#### Data to examine ####

Points, in no order, along strands that fork, close into loops and pass close to each other.
In the rows, zero is written as 128.
Two points are linked if the straight distance between their rows is under 195. Some points are linked to none.
(389): [117  98 141  97 138  74 129 146 131 134 167 166 182 101 122 107 107 196
 173 143 112 154 143 146 134 137 177 147 216 150 148 122  83 153 146 126
 126 117 112 133 152  97  86  87 130 162 118 142]
(533): [159 141 173 164 125 123 128 135 176 124 139 124 103  98  94 128 161 136
 122  78 145 133 145 114  78 137 123 118 155 180 112 113 164 108 107 100
 152 171 145  92 108 149 110 130 174 105 195 139]
(88): [149 176 110 115 142 122 148 105 138 139 147 175 110 103 106 104  55 124
 179  70  81 155 122 136 142  91 160 116 103  94 127 159 122 131 133 143
 114 120 100 178 175 125 142 177 124 109  89 174]
(333): [111 150 160 123 118 126 131 153 104 121  91 143 178 183 134 125 120  90
 122 162 123 134 107  93 158 135 121 130 178 148 178  88 136  91 132  71
 132 139 151 122 116 165 162 138 106 208 107  86]
(43): [154  93 131 153 103 105 116 154 115 115 154 175  90 117 121 108 102 153
 131  68 166 122 135 190  65 102 168 148  97 140 160 114 133 146 103 125
 112 151 164  98 149 113 143 125 122 142  69 115]
(516): [104 156  81 103 117 104 136 154 173 147 117 164 158 114  85 130 101 176
 155 102  44 146 103  95 166 153 166 169 170 116 151 150 107  59 103 158
 129 133 118 154 149 107 120 103 109 156  98 179]
(1243): [134  85 163 146 141  99 147 153 111 120 139 129 114 135 101 129 139 148
 128  74 103 159 120 161  65 123 223 151 135 149 141 121 113 134 124 103
 158 161 161 133 159 103 127 113 108 160 100  70]
(90): [138 175 160 137  82 158 124 180 185 118 139 124 106 165 140 128 136  66
  90 172 148 125  77  78 107 117  79 116 155 197 150  68 157 133 152 147
 163 135 151  95 122 165 169  91 107  81 163 106]
(792): [127 100 105  99 117 101 131 148 119 165 136 149 111 135 121 139  83 135
 110  99 181 138 148 167  82 119 139 132 123 163 137 144 118 169 115  87
  90 124 143 104 136  98  96  71 109 133  53 140]
(403): [116 137 119  94  85 102 105 159 177  96 152 138 113 150 148 176 126 144
 103 137 155 130 128 102 102 100 141 114 144 148 117 124 146 119 124 138
 136 123 160 118 112 135  22  39  80 112 155 171]
(41): [130 137 131 160 113 124 154 121 121 126 118  70  97 145 115 107 189 138
 136  97 112 151 105 152 107 107 131 119 124 153 124 119 103 136 134 138
 130 116 153 158 142 117 102 172 131 110 171  99]
(220): [142 137 131  87 125 141 104 153 106 154 129 138 128 138 114 148 137 134
 103 160 156  88 137 146 156 154  98 117 161 114 135 142 111 142 135  82
 110 140  95 101  59 109 122 119 105 151  50 179]
(1043): [140 154 147 133  81 157 137 141 127 101 105 162 147 147 147 131 117 101
 168 119 106 117 139 109 127 119 108 123 151 116 137 105 161 120 137 117
 157 135 149 133 157 136 147 171  88  83 139 126]
(1132): [ 96 149 111 145 142 128 132  72  88  75 116 162 102 166 135 123 131 132
 186 126 107 157 142 116 173  96 157 128 107  59 119 127 116 147 120 117
 120 127 153 150 133 137 120 169 146 145 149 127]
(918): [174 133 166  96 112 169 143 154  97 149 109 114 124 142 103  89 122 120
 117 152 113 108 100 169 152  78  77 140 117 104 133  84 119 137 135 101
 108 119 151 130 113 174 229 179  76 123 116 101]
(1245): [158 131  81 100 154 115 138 152  81 163 133 126  93 129 119 157  73 171
 112 175 140  88 108 175 145 122  98 104 131  71 113 136 119 162 124 112
 121 145  36 123  69 128 149 118 125 149  52 212]
(605): [ 92 109 200 131 154 121 131 123 120 105 154 128 182 160 155 187 146 143
 118 171 128 125 178 109 148 123 194 122 146 186 118 133 122 118 166 131
 138 110 125  90 148  73  96 124 130  80 111  88]
(976): [149  95 138 131 134 109  61 101 137 126 118 110 133  94 124 141 167 176
 172 101 156 101 145 165 103  89 142 146  74 150 108 160 143 146 150 137
  94 110 114 130 131 197 159 122  83  52 134 105]
(482): [129  84 160 112 180  92 141  56  85 148 112 126 120 142 131 109 106 126
 160  92 138 146 143 181 102 107 121 145  80 130 127 159 121 150 114 117
 119 129 136 126 172 125 162 178 134  90 152 138]
(134): [125 138 109 128 176 132 113  58  90  99 120 164 110 166 140 143  87 113
 129 170 134 157 113 127 196  98 134  94  74  51 118 143  97 133 109  93
 102 116 116 132 111 156 133 167 124 129  91 167]
(1064): [168 161 109 122  88 147 131 143 163 131 158 137 102 115 134 130  86  90
 106  78 116 103 127 145 139 102 136 107  69 103 108 159 145  99 132 121
 103 132 116 180 144 128 118 131 117  82  62 156]
(716): [119  91 132 149 166 143 152  59  80 139 130 116  98 137 153  89 108  90
 115 133 136 122 143 150 160 129  53 126 103  76 141  81 108 147  83 139
 114 133 168 158 109 141 147 191 179 179 142  92]
(755): [120  88 101  86 141 122 115 124 129 162 121 107  94 173 115 117 149 134
  88 137 187 164 124 163  65 142 106 136 124 191 136 123 112 205 143 128
  77 117 128  72 140 103 112  80  73 104  99  95]
(1180): [137 152  83 108 148  86 123 192 140 151 129 130 160 128 115 142  91 177
 123 119 128 108  81 151 154 121 126 110 138 107 113 172  94 105 119 156
 119 113  83 158  87 131 114  87  71 164 153 176]
(66): [ 74 149  97 127 177  66 139  85 107 140 113 141 105 121 112 148 121 127
 135 104  84 205 129 131 147 116 175 123 136 127 139 174  90 141 103 111
 130 112  85 167 153  84  82 113 185 125  90 202]
(29): [153 167 168 118 102 142  98 151 162 120 189 125 106 166 135 107 145  81
  92 141 182 140 103 118 138 134 118  92 129 215 122  80 133 165 182 139
 151 124 121  68  81 165 155  90 112  96 131  50]
(1014): [120 142  93 139 124 134 145 153 145 153 125 115 165 151 118 124 125 169
 141 123  76 111  97 135 138 148 141 129 117  98 153 165  92  80 100 157
 118 121 146 157 141 127 103 135  90 160 105 146]
(758): [118 130  99 108 126 123 154  96 166 136 123 112 112  93 121 135 204 153
 191 136 117 180 106  71  95 138 190 146 202 114 131 123 129 156 152 111
 138  98 136 150 172  94 104 125 133  79 127 112]
(694): [149 114 121 125 138 161 111 124 102 155 120  88 131 173 110 129 143 132
  87 141 116 120 102 187 181  84  98 117  93 128 118 125 124 158 150 125
  73  93 120 147  88 203 173 164  46 116 113 101]
(394): [171 158 208  78 174 142 157  61  82 100 140 102 112 137 101 119 113  92
 138 147 100 159 135 149 150 118 180 115 104 125 102 126  89 134 175  62
  93 137 133 144 133 143 115 136 105  99  95 137]
(543): [101 136 135 165 105 176 146 151 127 110 110 142 168 176 160 139 106  77
 138 120 112 129 178  72 129 197 101 101 149 125 152  87 138 130 111 165
 144 112 158 113 105 110  98 114 135 187 133  99]
(212): [105  89 117 120 139 114  73 112 175 140 139 157 141  99 139 113 145 173
 177 101 103 136 140  97 150  85 168 147 149 145 110 138 116  95  90 180
 164 129 121 143 169 104 152 107 157 107 133 151]
(1170): [148 153 153 163 151 168 166  87 110 165 167 105 173 130 106 105 102 125
  89 161  88 131 149 175 150 162 118 110 148 138 137  94 122 113 124 103
 100 144 138 109  96 158 144 181 170 141 102 141]
(839): [109  99 166 139 105 123  80 127 130  87 181 151 139 137 132 178 141 136
 104 124 132 118 171 160 151 106 185 118 106 180 125 106 131 110 188 121
 138 135 133  80 125 105 125 123 112  70  79  69]
(560): [112 132 106 140 166 148 157 133  75 156  85 103 152 143 134 118  78 105
 139 212 157  66  92 125 127 122  62 101 154  99 147 154 133 131 135 128
 107 131 128  92  61 149 192 117 123 163 125 157]
(1300): [136  99 135  84 135 128 100  86 102 106  80 124  82 146 143 149 152 108
 199 101 169 158 121  90  99  83 127 131 141 103 106 170 107 169  95 105
 125  84 109 131 158 130 123  99 134  85 111 204]
(1281): [173 121 140 164 154 154 120 152 189 159 145 121 123  86  90  96 162 133
 125  88 131  95 140 106  88 177  83 143 138 132 113 120 143 101  87 112
 128 159 124 112  95 161 164 104 196 149 170 118]
(1040): [151 103 155 134 109 105 105 152 163 148 133 109 115  50  99 108 144 144
 143  54  93 123 113  86 116 110 158 106 117 137 117 150 127  81 110 170
 145 149 118 171 135  93  96 144 152 187 186 103]
(817): [ 77 143  33 123 173 108 109 154 139 122  97 142  94 172 138 126 107 105
  91 182 167 124  77 131 141 173  60 153  85  99 154 126 146 125 123 160
 182 166 102 106 111 157 175  80 103 193 131 153]
(981): [ 94  86 118 104 123 131 120 154 145 161  75 124 124 107 120 137 165 175
 101 139 128 109 142 135 111 157 103 172 144 131 160 104 170  93  71 108
 168 168 149 102 139  99 210 156 141 148 124 125]
(687): [113  77 128 112 140 102  90 124 163 122 110 154 104 117 123 148 112 154
 201  66 129 187 157 122 111  63 142 130 166 143 125 135 140 145  96 146
 143 115 136 135 169 111 121  91 139  96 127 193]
(1110): [116  71  93 146 140 153 125 104 127 156 104 134 166 130 114 128  88 135
 144 145 128 114 145 145 153 148  73 115 108 122  99 125 173 117 106 157
 129 148 173 100  77 168 159 182 115 147 182 127]
(260): [170 134 118 121 103 160 110 193 192 116 137 179 108 109 124 136 121 123
 165 119 154  87 170 122  86 145  70 174 131 114 106 108 173 132 135 132
 152 166 128  83 111 140 189  62 130  94  82 157]
(1112): [131 139 140 149 134 180 104 150 186  90 116 123  92 152 166 118 150  28
 125 154 158 134  99  84 118 147  38 137 130 141 146  79 176 157 147 153
 151 126 162 130 122 166 176  68 148 116 170 136]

####

→ What you need to do:
Retype exactly the lines from the first line of the records above through the line containing "129 133 118", both included, and nothing else.

→ Task output:
Points, in no order, along strands that fork, close into loops and pass close to each other.
In the rows, zero is written as 128.
Two points are linked if the straight distance between their rows is under 195. Some points are linked to none.
(389): [117  98 141  97 138  74 129 146 131 134 167 166 182 101 122 107 107 196
 173 143 112 154 143 146 134 137 177 147 216 150 148 122  83 153 146 126
 126 117 112 133 152  97  86  87 130 162 118 142]
(533): [159 141 173 164 125 123 128 135 176 124 139 124 103  98  94 128 161 136
 122  78 145 133 145 114  78 137 123 118 155 180 112 113 164 108 107 100
 152 171 145  92 108 149 110 130 174 105 195 139]
(88): [149 176 110 115 142 122 148 105 138 139 147 175 110 103 106 104  55 124
 179  70  81 155 122 136 142  91 160 116 103  94 127 159 122 131 133 143
 114 120 100 178 175 125 142 177 124 109  89 174]
(333): [111 150 160 123 118 126 131 153 104 121  91 143 178 183 134 125 120  90
 122 162 123 134 107  93 158 135 121 130 178 148 178  88 136  91 132  71
 132 139 151 122 116 165 162 138 106 208 107  86]
(43): [154  93 131 153 103 105 116 154 115 115 154 175  90 117 121 108 102 153
 131  68 166 122 135 190  65 102 168 148  97 140 160 114 133 146 103 125
 112 151 164  98 149 113 143 125 122 142  69 115]
(516): [104 156  81 103 117 104 136 154 173 147 117 164 158 114  85 130 101 176
 155 102  44 146 103  95 166 153 166 169 170 116 151 150 107  59 103 158
 129 133 118 154 149 107 120 103 109 156  98 179]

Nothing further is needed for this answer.